In the data rows, 128 means zero.
Here are some points:
[162,157,152,147,153,159,159,158,144,141,117,105,101,94,86,90,99,107,108,119,130,130,139,148]
[108,101,99,94,105,110,123,125,146,151,168,176,178,175,177,167,161,146,145,133,140,119,131,124]
[128,133,144,150,152,152,159,155,160,159,161,156,163,162,156,144,135,114,113,102,99,99,99,104]
[145,147,152,142,126,109,92,85,61,55,52,50,60,72,79,96,102,114,133,137,152,157,161,170]
[132,127,128,138,146,156,156,149,157,145,147,148,129,143,127,127,123,114,117,118,119,130,143,124]
[114,104,112,110,101,96,0,91,98,100,89,108,102,110,125,116,124,130,125,138,142,149,147,170]
[160,155,161,154,153,161,188,198,210,216,216,204,179,153,192,113,94,77,82,87,73,76,87,80]
[104,107,101,98,99,98,102,110,116,120,120,135,170,154,164,179,185,187,176,168,160,156,154,145]
[186,185,180,168,161,129,111,97,73,65,60,54,55,60,77,81,92,109,130,147,150,160,151,148]
[91,92,93,83,74,76,86,95,110,118,145,171,185,193,201,195,179,170,155,138,124,40,84,105]
[120,128,131,143,162,255,171,163,171,152,155,142,124,117,125,106,114,107,108,109,108,106,204,116]
[107,115,109,101,101,120,118,121,140,141,158,162,180,186,190,198,178,172,168,158,143,133,130,125]
[142,17,122,117,114,95,88,89,82,75,89,94,105,117,136,133,133,136,129,129,135,136,139,143]
[121,131,130,144,143,154,144,161,160,176,188,181,177,173,159,144,119,110,98,88,92,89,93,92]
[147,142,141,138,129,129,133,129,130,129,122,115,111,106,100,90,88,84,89,88,84,93,86,102]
***
** Problem to solve **
Word for word, transcribe all of the records.

** Exercise output **
In the data rows, 128 means zero.
Here are some points:
[162,157,152,147,153,159,159,158,144,141,117,105,101,94,86,90,99,107,108,119,130,130,139,148]
[108,101,99,94,105,110,123,125,146,151,168,176,178,175,177,167,161,146,145,133,140,119,131,124]
[128,133,144,150,152,152,159,155,160,159,161,156,163,162,156,144,135,114,113,102,99,99,99,104]
[145,147,152,142,126,109,92,85,61,55,52,50,60,72,79,96,102,114,133,137,152,157,161,170]
[132,127,128,138,146,156,156,149,157,145,147,148,129,143,127,127,123,114,117,118,119,130,143,124]
[114,104,112,110,101,96,0,91,98,100,89,108,102,110,125,116,124,130,125,138,142,149,147,170]
[160,155,161,154,153,161,188,198,210,216,216,204,179,153,192,113,94,77,82,87,73,76,87,80]
[104,107,101,98,99,98,102,110,116,120,120,135,170,154,164,179,185,187,176,168,160,156,154,145]
[186,185,180,168,161,129,111,97,73,65,60,54,55,60,77,81,92,109,130,147,150,160,151,148]
[91,92,93,83,74,76,86,95,110,118,145,171,185,193,201,195,179,170,155,138,124,40,84,105]
[120,128,131,143,162,255,171,163,171,152,155,142,124,117,125,106,114,107,108,109,108,106,204,116]
[107,115,109,101,101,120,118,121,140,141,158,162,180,186,190,198,178,172,168,158,143,133,130,125]
[142,17,122,117,114,95,88,89,82,75,89,94,105,117,136,133,133,136,129,129,135,136,139,143]
[121,131,130,144,143,154,144,161,160,176,188,181,177,173,159,144,119,110,98,88,92,89,93,92]
[147,142,141,138,129,129,133,129,130,129,122,115,111,106,100,90,88,84,89,88,84,93,86,102]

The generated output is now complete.